* Activity: Pull out each line of the records holding the string "that".
══ Provided material ══
Below are the code and all the weights of a small trained network. Each question names an input and a target symbol and asks about switching units off, where a switched-off unit gives its printed mean instead of its output.

import numpy as np


def w(rows, s, z=0):
    codes = np.array(rows[::2]) - 128.0
    scale = np.full(codes.shape[1], s)
    scale[-1] = z or s
    return codes * scale


def f(y):
    return np.maximum(y, 0)


def softmax(a):
    e = np.exp(a - a.max(-1, keepdims=True))
    return e / e.sum(-1, keepdims=True)


def log_softmax(a):
    a = a - a.max(-1, keepdims=True)
    return a - np.log(np.exp(a).sum(-1, keepdims=True))


def net(x, mask):
    ids = ['ΔΣΦγεζθτ'.index(c) for c in x.split()]
    T = len(ids)
    res = E[ids] + P[:T]
    u = 0
    for l in range(2):
        r = res
        for j in range(2):
            rows = slice(2 * j, 2 * j + 2)
            q, k, v = (r @ M[l][rows].T for M in (Q, K, V))
            z = softmax(np.where(np.tri(T) > 0, q @ k.T / 2**0.5, -1e9)) @ v
            o = O[l][rows]
            res = res + np.where(mask[u + j], z, o[:, -1]) @ o[:, :-1]
        u += 2
        y = f(res @ A[l][:, :-1].T + A[l][:, -1])
        res = res + np.where(mask[u : u + 8], y, B[l][:, -1]) @ B[l][:, :-1]
        u += 8
    return log_softmax(res[-1] @ U[:, :-1].T + U[:, -1])


Q, K, V, O, A, B = {}, {}, {}, {}, {}, {}
E = w([
[84,141,26,79,151,151,45,189,118],'Δ',
[76,69,160,88,170,33,82,171,129],'Σ',
[104,171,123,59,109,40,129,63,192],'Φ',
[104,105,120,138,197,74,102,45,8],'γ',
[113,47,149,46,99,164,226,92,98],'ε',
[108,12,126,131,113,121,124,161,196],'ζ',
[130,124,45,120,230,107,162,118,159],'θ',
[176,65,16,74,154,95,123,86,143],'τ',
],0.017)
P = w([
[111,164,116,2,138,193,97,156,133],'0',
[88,156,139,31,152,178,100,127,151],'1',
[98,149,137,53,170,178,92,114,162],'2',
[98,140,125,72,159,163,103,110,147],'3',
[96,137,127,92,143,147,105,107,153],'4',
[107,131,124,108,144,133,111,108,147],'5',
[111,125,118,127,135,121,122,113,148],'6',
[113,120,120,143,129,109,132,105,162],'7',
[123,115,113,154,122,89,142,104,153],'8',
[127,111,106,176,123,84,151,102,145],'9',
[126,93,89,196,137,77,156,111,148],'10',
[124,91,83,202,134,62,164,115,137],'11',
[120,95,90,205,124,38,186,103,148],'12',
],0.0098)
Q[0] = w([
[63,67,21,30,149,28,121,106,141],'0.h0',
[196,223,175,115,48,142,132,187,105],'0.h0',
[254,126,154,208,47,171,123,204,158],'0.h1',
[21,106,71,99,139,101,94,74,72],'0.h1',
],0.0079)
K[0] = w([
[179,82,83,250,117,49,140,109,136],'0.h0',
[68,110,184,74,107,250,129,178,69],'0.h0',
[110,185,165,3,148,115,147,135,127],'0.h1',
[150,113,148,254,106,118,142,148,113],'0.h1',
],0.0088)
V[0] = w([
[181,3,185,123,50,120,6,72,63],'0.h0',
[160,97,161,80,82,136,27,249,118],'0.h0',
[99,181,133,107,227,227,86,112,33],'0.h1',
[162,164,70,149,61,143,137,177,143],'0.h1',
],0.0049)
O[0] = w([
[2,55,85,117,158,202,150,61,124,108],'0.h0',
[98,135,17,121,86,120,77,161,39,19],'0.h0',
[123,196,56,142,109,121,191,143,135,4],'0.h1',
[129,128,71,158,15,154,98,52,115,2],'0.h1',
],0.0076,0.0027)
A[0] = w([
[148,192,122,132,120,86,89,204,163,176],'0.n0',
[135,190,111,175,167,75,129,92,24,203],'0.n1',
[98,111,80,167,117,142,62,254,162,184],'0.n2',
[185,128,100,96,187,105,175,33,196,201],'0.n3',
[124,97,121,189,101,53,141,79,134,230],'0.n4',
[142,75,158,160,79,135,130,218,183,226],'0.n5',
[84,138,209,43,174,190,97,165,133,248],'0.n6',
[220,169,95,50,110,189,115,118,129,116],'0.n7',
],0.0066,0.0018)
B[0] = w([
[53,155,55,48,97,26,167,168,195,161],'0.n0',
[155,254,231,116,204,208,102,119,217,155],'0.n1',
[25,226,146,131,165,132,210,121,118,201],'0.n2',
[135,61,166,48,98,155,89,193,95,254],'0.n3',
[69,110,109,176,219,193,220,146,50,196],'0.n4',
[76,187,230,130,156,222,131,110,219,206],'0.n5',
[121,129,34,53,16,87,163,43,156,210],'0.n6',
[117,170,38,104,118,119,60,123,52,148],'0.n7',
],0.0057,0.0083)
Q[1] = w([
[44,110,179,30,122,204,149,50,197],'1.h0',
[35,137,170,33,249,69,255,42,153],'1.h0',
[56,37,97,60,158,157,146,171,221],'1.h1',
[165,60,76,33,130,2,179,225,124],'1.h1',
],0.0054)
K[1] = w([
[171,80,114,173,147,86,136,152,106],'1.h0',
[154,44,146,172,139,98,176,137,133],'1.h0',
[97,73,166,177,161,162,146,92,108],'1.h1',
[146,145,152,255,136,172,134,114,149],'1.h1',
],0.0097)
V[1] = w([
[52,209,243,124,78,70,121,68,110],'1.h0',
[93,128,189,130,124,240,255,175,158],'1.h0',
[103,121,115,108,99,116,208,108,136],'1.h1',
[111,95,126,138,68,185,138,222,221],'1.h1',
],0.0067)
O[1] = w([
[2,141,235,126,58,40,207,10,112,95],'1.h0',
[45,199,157,80,47,207,36,145,120,253],'1.h0',
[152,90,202,197,92,102,161,247,103,212],'1.h1',
[87,96,99,181,44,138,48,209,177,231],'1.h1',
],0.0057,0.007)
A[1] = w([
[111,241,24,161,103,125,116,96,166,209],'1.n0',
[148,97,238,208,100,178,130,144,137,7],'1.n1',
[184,95,116,142,45,145,254,106,87,125],'1.n2',
[216,179,110,154,162,56,224,92,128,254],'1.n3',
[52,106,153,140,77,160,175,196,160,26],'1.n4',
[113,123,192,127,159,193,186,180,132,89],'1.n5',
[130,85,125,122,63,222,95,110,163,142],'1.n6',
[73,53,186,136,119,127,104,88,142,150],'1.n7',
],0.0054,0.0016)
B[1] = w([
[129,214,104,183,76,183,172,107,253,153],'1.n0',
[221,191,94,203,92,109,123,73,122,175],'1.n1',
[223,122,187,181,93,29,163,200,161,138],'1.n2',
[111,186,129,204,193,64,101,46,186,154],'1.n3',
[170,44,120,90,83,93,139,50,54,255],'1.n4',
[117,121,100,74,55,66,78,128,133,199],'1.n5',
[194,139,118,93,171,149,166,178,133,219],'1.n6',
[141,143,59,99,156,179,88,112,98,225],'1.n7',
],0.0061,0.0095)
U = w([
[140,213,124,216,106,186,166,144,113,73],'Δ',
[95,99,139,246,121,37,181,107,110,35],'Σ',
[254,222,237,149,92,96,39,100,214,150],'Φ',
[160,198,225,123,239,233,207,63,121,115],'γ',
[167,165,170,162,94,150,254,204,6,60],'ε',
[111,120,207,121,106,198,102,218,135,251],'ζ',
[230,146,154,177,193,156,125,189,171,68],'θ',
[163,112,89,131,114,210,17,22,88,97],'τ',
],0.0051,0.0031)

Each question gives the input, a string of symbols that net reads in full, and the target symbol t.
The units are the heads (2 rows each of Q, K, V and O) and the neurons (one row each of A and B). Each row of codes is followed by its name. A weight is (code - 128) times the scale printed after its matrix; where a second scale follows, it is the last column's (O, A, B and U).
mask holds one flag per unit, layer by layer, with each layer's heads first. A switched-off unit (its flag False) gives its mean, the last column of its rows in O or B, instead of its output. The means were averaged over made-up inputs and are rounded, as every weight is.
A unit's drop is (log p(t) with every unit on - log p(t) with that unit switched off) / (log p(t) with every unit on - log p(t) with every unit switched off).
The circuit of an input: a set's keep is (log p(t) with only the set's units on - log p(t) with every unit switched off) / (log p(t) with every unit on - log p(t) with every unit switched off). Starting from the 12 units with the biggest drops (on a tie, the unit counted first), units are removed one at a time, each time the one whose removal leaves the highest keep (on an exact tie, the one counted first), for as long as the keep stays at least 0.8.
units of the circuit, in order: the units of the circuit, biggest drop first
unit that matters most: the unit with the biggest drop
top k neurons: the k neurons with the biggest drops, biggest first
k most important neurons of layer l: the k neurons of layer l with the biggest drops, biggest first
which heads matter: for each layer, one digit per head in row order, 1 if its drop is at least 0.15 and else 0, layers parted by /
input γ Φ ζ ε ζ Φ Φ ζ ζ ζ θ, target ζ: top 2 neurons	(0.n3; 0.n0)
input Δ Σ γ ζ ζ γ θ ζ ζ Φ θ γ, target Φ: which heads matter	10 / 00
input θ Δ ε Σ γ ζ ζ γ Δ, target γ: which heads matter	10 / 01
input ζ Σ Δ ζ ζ ε ζ Σ ζ Δ ε τ γ, target θ: unit that matters most	1.h0
input ζ γ Φ ζ ε ζ Φ γ Δ ζ τ ε, target θ: 2 most important neurons of layer 0	(0.n5; 0.n2)
input Φ γ ζ θ γ Φ γ Φ ε γ ε, target γ: which heads matter	00 / 01
input Φ Φ Φ Φ Φ Δ Φ Σ, target Σ: units of the circuit, in order	(1.h0; 0.n3)
input ζ ζ ζ Φ Φ ζ Φ ε Φ γ ζ τ, target ζ: top 2 neurons	(0.n3; 0.n5)
input θ θ θ θ θ ζ Δ ε ζ ε Φ, target ζ: 2 most important neurons of layer 0	(0.n3; 0.n4)
input ε ε ε ζ ζ Φ γ τ Φ, target γ: units of the circuit, in order	(1.h1; 0.n4; 0.h0)
input ε ζ ζ Σ γ Δ Φ ζ Φ Σ ζ θ τ, target θ: which heads matter	10 / 10
input Φ Φ τ Φ ζ ε Δ Φ ζ Σ γ θ, target γ: 2 most important neurons of layer 0	(0.n1; 0.n4)
input ζ Σ ζ ζ ζ ζ ζ, target τ: units of the circuit, in order	(1.n4; 1.n7; 0.h0)
input ζ ζ Σ ζ Δ Δ ε Δ θ γ γ, target γ: 2 most important neurons of layer 0	(0.n1; 0.n4)
input ε ζ τ Φ ε ζ Φ ζ Φ ζ ε, target τ: which heads matter	01 / 11
input τ ζ ζ Φ ζ ζ Φ τ Φ Δ θ θ Δ, target Φ: units of the circuit, in order	(0.h0)
input Δ Δ γ γ ζ τ ζ Δ ε Φ, target ζ: top 2 neurons	(0.n3; 1.n1)
input Σ Φ θ Φ Φ ζ Δ ζ Φ θ Δ ζ, target Φ: top 3 neurons	(1.n1; 0.n5; 1.n5)
input τ Δ Δ, target θ: which heads matter	00 / 10
input ζ τ ζ, target θ: which heads matter	00 / 10
input Φ ζ ζ γ, target γ: units of the circuit, in order	(0.n1)
input γ ζ Σ γ ζ γ θ Δ Φ θ θ ζ ζ, target Φ: 2 most important neurons of layer 0	(0.n5; 0.n6)
input γ Δ ζ θ θ τ ζ ζ ζ Σ, target τ: which heads matter	11 / 00
input ε Δ Δ, target Δ: top 4 neurons	(1.n0; 0.n2; 0.n3; 0.n7)
input θ Φ ζ Φ τ ζ ε Δ ζ θ τ, target ζ: which heads matter	00 / 01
═══
* Result of the exercise:
Each question gives the input, a string of symbols that net reads in full, and the target symbol t.
A unit's drop is (log p(t) with every unit on - log p(t) with that unit switched off) / (log p(t) with every unit on - log p(t) with every unit switched off).
unit that matters most: the unit with the biggest drop
input ζ Σ Δ ζ ζ ε ζ Σ ζ Δ ε τ γ, target θ: unit that matters most	1.h0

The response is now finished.